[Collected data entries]
-------------------------

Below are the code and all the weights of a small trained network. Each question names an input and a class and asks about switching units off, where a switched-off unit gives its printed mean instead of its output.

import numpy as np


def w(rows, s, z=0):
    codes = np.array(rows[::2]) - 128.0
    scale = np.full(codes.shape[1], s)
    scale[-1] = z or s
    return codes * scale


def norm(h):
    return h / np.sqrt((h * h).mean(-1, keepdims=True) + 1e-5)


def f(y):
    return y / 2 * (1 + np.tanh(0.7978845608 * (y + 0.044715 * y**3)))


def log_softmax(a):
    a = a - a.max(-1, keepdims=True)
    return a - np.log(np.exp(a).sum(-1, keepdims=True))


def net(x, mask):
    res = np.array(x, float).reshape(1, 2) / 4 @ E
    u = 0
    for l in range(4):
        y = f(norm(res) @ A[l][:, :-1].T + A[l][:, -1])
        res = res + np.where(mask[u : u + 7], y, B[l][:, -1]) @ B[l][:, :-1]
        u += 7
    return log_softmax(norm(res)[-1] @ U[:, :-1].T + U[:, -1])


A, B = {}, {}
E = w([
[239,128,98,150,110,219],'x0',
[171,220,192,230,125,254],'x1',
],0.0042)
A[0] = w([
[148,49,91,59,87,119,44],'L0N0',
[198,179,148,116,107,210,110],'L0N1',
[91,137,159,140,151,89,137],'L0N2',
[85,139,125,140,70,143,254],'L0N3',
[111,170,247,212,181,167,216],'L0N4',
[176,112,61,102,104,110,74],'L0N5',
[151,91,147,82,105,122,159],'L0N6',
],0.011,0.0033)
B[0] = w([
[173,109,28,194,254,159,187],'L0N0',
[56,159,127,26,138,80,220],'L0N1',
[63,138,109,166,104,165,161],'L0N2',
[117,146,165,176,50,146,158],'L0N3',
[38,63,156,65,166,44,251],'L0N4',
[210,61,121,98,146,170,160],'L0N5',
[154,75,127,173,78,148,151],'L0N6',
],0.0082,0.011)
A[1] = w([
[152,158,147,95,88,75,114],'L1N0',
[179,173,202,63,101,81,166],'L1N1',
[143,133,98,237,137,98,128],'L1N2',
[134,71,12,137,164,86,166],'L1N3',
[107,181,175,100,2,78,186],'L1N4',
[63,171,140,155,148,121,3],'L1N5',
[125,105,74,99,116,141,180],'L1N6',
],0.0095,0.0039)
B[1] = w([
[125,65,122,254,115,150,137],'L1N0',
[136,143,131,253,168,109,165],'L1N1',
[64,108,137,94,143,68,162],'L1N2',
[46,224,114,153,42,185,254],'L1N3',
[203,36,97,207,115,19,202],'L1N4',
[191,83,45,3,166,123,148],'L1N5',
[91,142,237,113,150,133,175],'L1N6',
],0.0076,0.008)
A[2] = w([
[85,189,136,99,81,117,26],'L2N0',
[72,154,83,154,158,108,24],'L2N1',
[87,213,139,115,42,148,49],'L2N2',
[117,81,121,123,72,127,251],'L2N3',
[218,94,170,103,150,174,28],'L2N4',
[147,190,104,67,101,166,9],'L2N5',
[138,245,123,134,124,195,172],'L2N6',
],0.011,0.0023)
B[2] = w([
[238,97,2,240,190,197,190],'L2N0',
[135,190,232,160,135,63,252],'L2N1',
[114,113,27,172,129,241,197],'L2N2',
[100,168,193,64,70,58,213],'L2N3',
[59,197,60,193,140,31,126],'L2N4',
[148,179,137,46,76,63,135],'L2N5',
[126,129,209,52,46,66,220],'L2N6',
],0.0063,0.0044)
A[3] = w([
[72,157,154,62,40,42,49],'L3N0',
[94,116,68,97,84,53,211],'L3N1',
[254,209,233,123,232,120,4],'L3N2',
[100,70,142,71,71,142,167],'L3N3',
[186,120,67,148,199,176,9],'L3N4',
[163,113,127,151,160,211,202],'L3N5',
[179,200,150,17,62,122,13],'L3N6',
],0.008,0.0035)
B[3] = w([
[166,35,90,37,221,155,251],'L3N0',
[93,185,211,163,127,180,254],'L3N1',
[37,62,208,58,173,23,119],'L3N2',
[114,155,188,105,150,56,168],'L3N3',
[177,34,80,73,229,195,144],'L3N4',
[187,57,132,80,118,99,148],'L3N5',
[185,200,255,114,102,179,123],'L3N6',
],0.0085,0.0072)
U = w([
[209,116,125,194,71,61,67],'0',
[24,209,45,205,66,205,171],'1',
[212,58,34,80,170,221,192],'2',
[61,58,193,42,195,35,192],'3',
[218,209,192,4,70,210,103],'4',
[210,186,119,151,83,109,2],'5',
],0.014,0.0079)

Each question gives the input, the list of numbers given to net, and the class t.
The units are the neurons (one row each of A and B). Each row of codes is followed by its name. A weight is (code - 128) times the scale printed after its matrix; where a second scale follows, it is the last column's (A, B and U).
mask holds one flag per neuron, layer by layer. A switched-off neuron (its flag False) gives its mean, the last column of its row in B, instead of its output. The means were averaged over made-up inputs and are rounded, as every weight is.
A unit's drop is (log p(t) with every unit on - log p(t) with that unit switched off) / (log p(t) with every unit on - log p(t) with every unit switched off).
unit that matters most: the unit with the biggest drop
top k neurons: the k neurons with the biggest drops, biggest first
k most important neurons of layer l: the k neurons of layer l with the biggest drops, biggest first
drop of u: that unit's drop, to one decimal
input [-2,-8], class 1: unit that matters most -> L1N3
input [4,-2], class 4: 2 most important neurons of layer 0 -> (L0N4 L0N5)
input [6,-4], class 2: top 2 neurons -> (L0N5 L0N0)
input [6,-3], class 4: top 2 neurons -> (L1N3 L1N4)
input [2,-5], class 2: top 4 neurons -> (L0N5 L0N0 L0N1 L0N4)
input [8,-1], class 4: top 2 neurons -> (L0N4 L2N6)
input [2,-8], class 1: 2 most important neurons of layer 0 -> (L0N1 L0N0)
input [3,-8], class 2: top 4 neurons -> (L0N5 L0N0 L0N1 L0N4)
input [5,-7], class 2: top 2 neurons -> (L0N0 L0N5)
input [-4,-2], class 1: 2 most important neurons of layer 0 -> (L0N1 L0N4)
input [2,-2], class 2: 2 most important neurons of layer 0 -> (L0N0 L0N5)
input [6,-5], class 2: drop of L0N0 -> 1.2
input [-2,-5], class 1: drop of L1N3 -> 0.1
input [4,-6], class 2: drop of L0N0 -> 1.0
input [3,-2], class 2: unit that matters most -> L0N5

-------------------------

_What is required_. An exact copy of every record above is needed. Write it out word for word.

_Response for this exercise_.
Below are the code and all the weights of a small trained network. Each question names an input and a class and asks about switching units off, where a switched-off unit gives its printed mean instead of its output.

import numpy as np


def w(rows, s, z=0):
    codes = np.array(rows[::2]) - 128.0
    scale = np.full(codes.shape[1], s)
    scale[-1] = z or s
    return codes * scale


def norm(h):
    return h / np.sqrt((h * h).mean(-1, keepdims=True) + 1e-5)


def f(y):
    return y / 2 * (1 + np.tanh(0.7978845608 * (y + 0.044715 * y**3)))


def log_softmax(a):
    a = a - a.max(-1, keepdims=True)
    return a - np.log(np.exp(a).sum(-1, keepdims=True))


def net(x, mask):
    res = np.array(x, float).reshape(1, 2) / 4 @ E
    u = 0
    for l in range(4):
        y = f(norm(res) @ A[l][:, :-1].T + A[l][:, -1])
        res = res + np.where(mask[u : u + 7], y, B[l][:, -1]) @ B[l][:, :-1]
        u += 7
    return log_softmax(norm(res)[-1] @ U[:, :-1].T + U[:, -1])


A, B = {}, {}
E = w([
[239,128,98,150,110,219],'x0',
[171,220,192,230,125,254],'x1',
],0.0042)
A[0] = w([
[148,49,91,59,87,119,44],'L0N0',
[198,179,148,116,107,210,110],'L0N1',
[91,137,159,140,151,89,137],'L0N2',
[85,139,125,140,70,143,254],'L0N3',
[111,170,247,212,181,167,216],'L0N4',
[176,112,61,102,104,110,74],'L0N5',
[151,91,147,82,105,122,159],'L0N6',
],0.011,0.0033)
B[0] = w([
[173,109,28,194,254,159,187],'L0N0',
[56,159,127,26,138,80,220],'L0N1',
[63,138,109,166,104,165,161],'L0N2',
[117,146,165,176,50,146,158],'L0N3',
[38,63,156,65,166,44,251],'L0N4',
[210,61,121,98,146,170,160],'L0N5',
[154,75,127,173,78,148,151],'L0N6',
],0.0082,0.011)
A[1] = w([
[152,158,147,95,88,75,114],'L1N0',
[179,173,202,63,101,81,166],'L1N1',
[143,133,98,237,137,98,128],'L1N2',
[134,71,12,137,164,86,166],'L1N3',
[107,181,175,100,2,78,186],'L1N4',
[63,171,140,155,148,121,3],'L1N5',
[125,105,74,99,116,141,180],'L1N6',
],0.0095,0.0039)
B[1] = w([
[125,65,122,254,115,150,137],'L1N0',
[136,143,131,253,168,109,165],'L1N1',
[64,108,137,94,143,68,162],'L1N2',
[46,224,114,153,42,185,254],'L1N3',
[203,36,97,207,115,19,202],'L1N4',
[191,83,45,3,166,123,148],'L1N5',
[91,142,237,113,150,133,175],'L1N6',
],0.0076,0.008)
A[2] = w([
[85,189,136,99,81,117,26],'L2N0',
[72,154,83,154,158,108,24],'L2N1',
[87,213,139,115,42,148,49],'L2N2',
[117,81,121,123,72,127,251],'L2N3',
[218,94,170,103,150,174,28],'L2N4',
[147,190,104,67,101,166,9],'L2N5',
[138,245,123,134,124,195,172],'L2N6',
],0.011,0.0023)
B[2] = w([
[238,97,2,240,190,197,190],'L2N0',
[135,190,232,160,135,63,252],'L2N1',
[114,113,27,172,129,241,197],'L2N2',
[100,168,193,64,70,58,213],'L2N3',
[59,197,60,193,140,31,126],'L2N4',
[148,179,137,46,76,63,135],'L2N5',
[126,129,209,52,46,66,220],'L2N6',
],0.0063,0.0044)
A[3] = w([
[72,157,154,62,40,42,49],'L3N0',
[94,116,68,97,84,53,211],'L3N1',
[254,209,233,123,232,120,4],'L3N2',
[100,70,142,71,71,142,167],'L3N3',
[186,120,67,148,199,176,9],'L3N4',
[163,113,127,151,160,211,202],'L3N5',
[179,200,150,17,62,122,13],'L3N6',
],0.008,0.0035)
B[3] = w([
[166,35,90,37,221,155,251],'L3N0',
[93,185,211,163,127,180,254],'L3N1',
[37,62,208,58,173,23,119],'L3N2',
[114,155,188,105,150,56,168],'L3N3',
[177,34,80,73,229,195,144],'L3N4',
[187,57,132,80,118,99,148],'L3N5',
[185,200,255,114,102,179,123],'L3N6',
],0.0085,0.0072)
U = w([
[209,116,125,194,71,61,67],'0',
[24,209,45,205,66,205,171],'1',
[212,58,34,80,170,221,192],'2',
[61,58,193,42,195,35,192],'3',
[218,209,192,4,70,210,103],'4',
[210,186,119,151,83,109,2],'5',
],0.014,0.0079)

Each question gives the input, the list of numbers given to net, and the class t.
The units are the neurons (one row each of A and B). Each row of codes is followed by its name. A weight is (code - 128) times the scale printed after its matrix; where a second scale follows, it is the last column's (A, B and U).
mask holds one flag per neuron, layer by layer. A switched-off neuron (its flag False) gives its mean, the last column of its row in B, instead of its output. The means were averaged over made-up inputs and are rounded, as every weight is.
A unit's drop is (log p(t) with every unit on - log p(t) with that unit switched off) / (log p(t) with every unit on - log p(t) with every unit switched off).
unit that matters most: the unit with the biggest drop
top k neurons: the k neurons with the biggest drops, biggest first
k most important neurons of layer l: the k neurons of layer l with the biggest drops, biggest first
drop of u: that unit's drop, to one decimal
input [-2,-8], class 1: unit that matters most -> L1N3
input [4,-2], class 4: 2 most important neurons of layer 0 -> (L0N4 L0N5)
input [6,-4], class 2: top 2 neurons -> (L0N5 L0N0)
input [6,-3], class 4: top 2 neurons -> (L1N3 L1N4)
input [2,-5], class 2: top 4 neurons -> (L0N5 L0N0 L0N1 L0N4)
input [8,-1], class 4: top 2 neurons -> (L0N4 L2N6)
input [2,-8], class 1: 2 most important neurons of layer 0 -> (L0N1 L0N0)
input [3,-8], class 2: top 4 neurons -> (L0N5 L0N0 L0N1 L0N4)
input [5,-7], class 2: top 2 neurons -> (L0N0 L0N5)
input [-4,-2], class 1: 2 most important neurons of layer 0 -> (L0N1 L0N4)
input [2,-2], class 2: 2 most important neurons of layer 0 -> (L0N0 L0N5)
input [6,-5], class 2: drop of L0N0 -> 1.2
input [-2,-5], class 1: drop of L1N3 -> 0.1
input [4,-6], class 2: drop of L0N0 -> 1.0
input [3,-2], class 2: unit that matters most -> L0N5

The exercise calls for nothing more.